▸ Instructions for the task: Report each line of the listing below that holds "array".

■ ■ ■ ■

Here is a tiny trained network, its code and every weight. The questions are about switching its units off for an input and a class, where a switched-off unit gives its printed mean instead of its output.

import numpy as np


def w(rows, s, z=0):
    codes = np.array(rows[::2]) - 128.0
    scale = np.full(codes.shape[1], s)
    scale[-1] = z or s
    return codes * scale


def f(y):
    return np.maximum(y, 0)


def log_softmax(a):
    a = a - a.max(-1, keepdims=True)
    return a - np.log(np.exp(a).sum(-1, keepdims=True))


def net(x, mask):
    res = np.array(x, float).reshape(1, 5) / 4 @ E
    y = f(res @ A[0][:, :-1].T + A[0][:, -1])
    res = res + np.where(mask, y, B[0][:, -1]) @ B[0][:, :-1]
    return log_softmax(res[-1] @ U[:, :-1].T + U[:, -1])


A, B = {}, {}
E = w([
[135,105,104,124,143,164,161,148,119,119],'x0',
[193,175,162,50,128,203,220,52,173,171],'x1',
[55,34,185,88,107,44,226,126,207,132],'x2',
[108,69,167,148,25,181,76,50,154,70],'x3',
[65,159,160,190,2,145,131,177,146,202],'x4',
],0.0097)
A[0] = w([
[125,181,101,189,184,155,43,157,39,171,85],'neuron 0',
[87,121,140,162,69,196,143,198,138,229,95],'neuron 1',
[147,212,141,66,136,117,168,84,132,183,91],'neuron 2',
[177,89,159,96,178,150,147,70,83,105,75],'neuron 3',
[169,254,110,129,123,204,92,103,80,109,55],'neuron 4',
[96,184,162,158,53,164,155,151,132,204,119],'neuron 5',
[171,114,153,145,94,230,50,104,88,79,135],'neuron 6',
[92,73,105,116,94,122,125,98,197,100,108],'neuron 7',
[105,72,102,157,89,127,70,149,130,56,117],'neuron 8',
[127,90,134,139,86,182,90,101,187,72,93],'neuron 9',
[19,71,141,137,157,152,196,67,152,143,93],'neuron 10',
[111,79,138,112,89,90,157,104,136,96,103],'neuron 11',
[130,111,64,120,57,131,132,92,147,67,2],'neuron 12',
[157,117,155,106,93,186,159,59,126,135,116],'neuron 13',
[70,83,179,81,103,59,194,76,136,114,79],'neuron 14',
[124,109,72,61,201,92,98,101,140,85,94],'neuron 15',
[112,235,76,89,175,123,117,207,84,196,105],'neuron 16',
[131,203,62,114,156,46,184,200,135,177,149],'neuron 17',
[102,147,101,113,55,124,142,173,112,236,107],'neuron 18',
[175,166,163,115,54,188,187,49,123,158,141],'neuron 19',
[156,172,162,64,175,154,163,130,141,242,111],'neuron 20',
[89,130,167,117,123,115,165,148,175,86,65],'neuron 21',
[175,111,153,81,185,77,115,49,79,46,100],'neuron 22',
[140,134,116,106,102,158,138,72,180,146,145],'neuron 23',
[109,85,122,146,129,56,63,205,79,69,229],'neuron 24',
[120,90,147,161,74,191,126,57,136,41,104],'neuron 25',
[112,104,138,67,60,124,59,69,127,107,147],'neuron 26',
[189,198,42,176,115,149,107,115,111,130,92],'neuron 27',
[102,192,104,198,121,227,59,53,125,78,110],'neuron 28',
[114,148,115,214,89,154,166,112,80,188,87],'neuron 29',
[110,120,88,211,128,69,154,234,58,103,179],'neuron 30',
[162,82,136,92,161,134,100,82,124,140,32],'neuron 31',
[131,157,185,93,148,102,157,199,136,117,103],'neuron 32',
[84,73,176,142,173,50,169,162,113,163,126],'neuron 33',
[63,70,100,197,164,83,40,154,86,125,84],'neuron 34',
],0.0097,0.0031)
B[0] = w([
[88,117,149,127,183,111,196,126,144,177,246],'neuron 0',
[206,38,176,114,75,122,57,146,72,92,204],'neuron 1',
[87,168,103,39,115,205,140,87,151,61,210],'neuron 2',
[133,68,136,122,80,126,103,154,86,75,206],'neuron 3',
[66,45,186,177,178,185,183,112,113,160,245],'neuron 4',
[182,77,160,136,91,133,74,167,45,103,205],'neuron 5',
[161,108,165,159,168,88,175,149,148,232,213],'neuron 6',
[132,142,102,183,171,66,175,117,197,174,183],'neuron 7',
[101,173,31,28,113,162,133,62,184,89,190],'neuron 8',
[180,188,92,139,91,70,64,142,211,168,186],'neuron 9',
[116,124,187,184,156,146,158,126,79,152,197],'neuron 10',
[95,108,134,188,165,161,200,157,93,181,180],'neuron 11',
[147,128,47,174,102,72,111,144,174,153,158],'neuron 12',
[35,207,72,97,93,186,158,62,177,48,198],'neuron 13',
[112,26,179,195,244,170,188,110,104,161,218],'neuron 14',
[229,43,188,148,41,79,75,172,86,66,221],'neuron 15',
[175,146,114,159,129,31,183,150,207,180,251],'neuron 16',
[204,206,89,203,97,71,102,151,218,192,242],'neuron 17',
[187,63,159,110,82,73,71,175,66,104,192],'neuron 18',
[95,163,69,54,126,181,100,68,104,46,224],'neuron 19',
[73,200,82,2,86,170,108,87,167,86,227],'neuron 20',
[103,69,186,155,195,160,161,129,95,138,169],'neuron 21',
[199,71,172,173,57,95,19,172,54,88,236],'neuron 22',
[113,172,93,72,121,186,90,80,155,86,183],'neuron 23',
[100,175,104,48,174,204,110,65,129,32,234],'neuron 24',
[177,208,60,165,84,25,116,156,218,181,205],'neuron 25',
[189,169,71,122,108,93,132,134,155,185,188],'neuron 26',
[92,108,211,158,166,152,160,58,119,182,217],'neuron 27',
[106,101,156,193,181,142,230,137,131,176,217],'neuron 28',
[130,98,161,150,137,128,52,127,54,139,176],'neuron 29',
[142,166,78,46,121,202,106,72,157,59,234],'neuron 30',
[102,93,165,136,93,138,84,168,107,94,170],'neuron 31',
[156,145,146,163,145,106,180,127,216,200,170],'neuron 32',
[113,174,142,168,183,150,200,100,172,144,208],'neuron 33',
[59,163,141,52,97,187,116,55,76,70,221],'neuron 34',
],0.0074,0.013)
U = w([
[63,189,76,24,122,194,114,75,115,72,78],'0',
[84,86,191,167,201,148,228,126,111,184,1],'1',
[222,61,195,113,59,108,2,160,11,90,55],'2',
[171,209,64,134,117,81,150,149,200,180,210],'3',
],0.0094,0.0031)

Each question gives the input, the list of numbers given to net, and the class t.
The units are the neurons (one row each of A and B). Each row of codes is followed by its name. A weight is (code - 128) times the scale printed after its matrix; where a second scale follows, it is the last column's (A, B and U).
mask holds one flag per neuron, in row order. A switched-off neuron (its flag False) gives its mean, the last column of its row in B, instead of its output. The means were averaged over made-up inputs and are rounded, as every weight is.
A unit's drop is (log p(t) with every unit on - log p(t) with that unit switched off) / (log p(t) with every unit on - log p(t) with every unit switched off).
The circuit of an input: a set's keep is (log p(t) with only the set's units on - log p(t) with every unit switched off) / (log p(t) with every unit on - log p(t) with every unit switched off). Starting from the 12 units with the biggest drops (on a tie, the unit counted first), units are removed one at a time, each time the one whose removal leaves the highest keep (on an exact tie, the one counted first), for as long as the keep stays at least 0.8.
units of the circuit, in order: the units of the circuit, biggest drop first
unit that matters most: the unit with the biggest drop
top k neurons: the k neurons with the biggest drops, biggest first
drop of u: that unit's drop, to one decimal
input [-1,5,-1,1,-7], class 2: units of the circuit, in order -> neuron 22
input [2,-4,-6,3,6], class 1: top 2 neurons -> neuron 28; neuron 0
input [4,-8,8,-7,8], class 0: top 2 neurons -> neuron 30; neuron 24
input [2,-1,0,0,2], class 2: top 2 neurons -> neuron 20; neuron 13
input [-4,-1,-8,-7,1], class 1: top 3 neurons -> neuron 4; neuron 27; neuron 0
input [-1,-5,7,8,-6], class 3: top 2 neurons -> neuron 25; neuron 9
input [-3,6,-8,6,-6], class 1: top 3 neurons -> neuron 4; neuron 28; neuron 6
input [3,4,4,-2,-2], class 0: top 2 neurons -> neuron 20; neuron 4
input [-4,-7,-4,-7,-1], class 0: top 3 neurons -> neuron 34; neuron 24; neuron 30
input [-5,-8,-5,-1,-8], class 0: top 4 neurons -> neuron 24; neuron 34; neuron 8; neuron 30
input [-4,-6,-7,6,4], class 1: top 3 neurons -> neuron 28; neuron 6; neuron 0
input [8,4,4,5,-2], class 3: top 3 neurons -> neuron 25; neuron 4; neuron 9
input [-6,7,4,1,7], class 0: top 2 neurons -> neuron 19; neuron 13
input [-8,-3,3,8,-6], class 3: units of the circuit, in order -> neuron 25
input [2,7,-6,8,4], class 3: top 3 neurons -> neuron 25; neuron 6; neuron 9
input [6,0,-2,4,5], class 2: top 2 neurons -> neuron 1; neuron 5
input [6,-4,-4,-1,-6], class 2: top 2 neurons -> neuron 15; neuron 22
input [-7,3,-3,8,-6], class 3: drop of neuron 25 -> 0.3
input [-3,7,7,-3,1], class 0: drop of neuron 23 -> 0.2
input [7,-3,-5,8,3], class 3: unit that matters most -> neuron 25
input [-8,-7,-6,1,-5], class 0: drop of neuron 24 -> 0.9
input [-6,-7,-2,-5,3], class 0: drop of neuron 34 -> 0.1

■ ■ ■ ■

▸ Output for this exercise:
    codes = np.array(rows[::2]) - 128.0
    res = np.array(x, float).reshape(1, 5) / 4 @ E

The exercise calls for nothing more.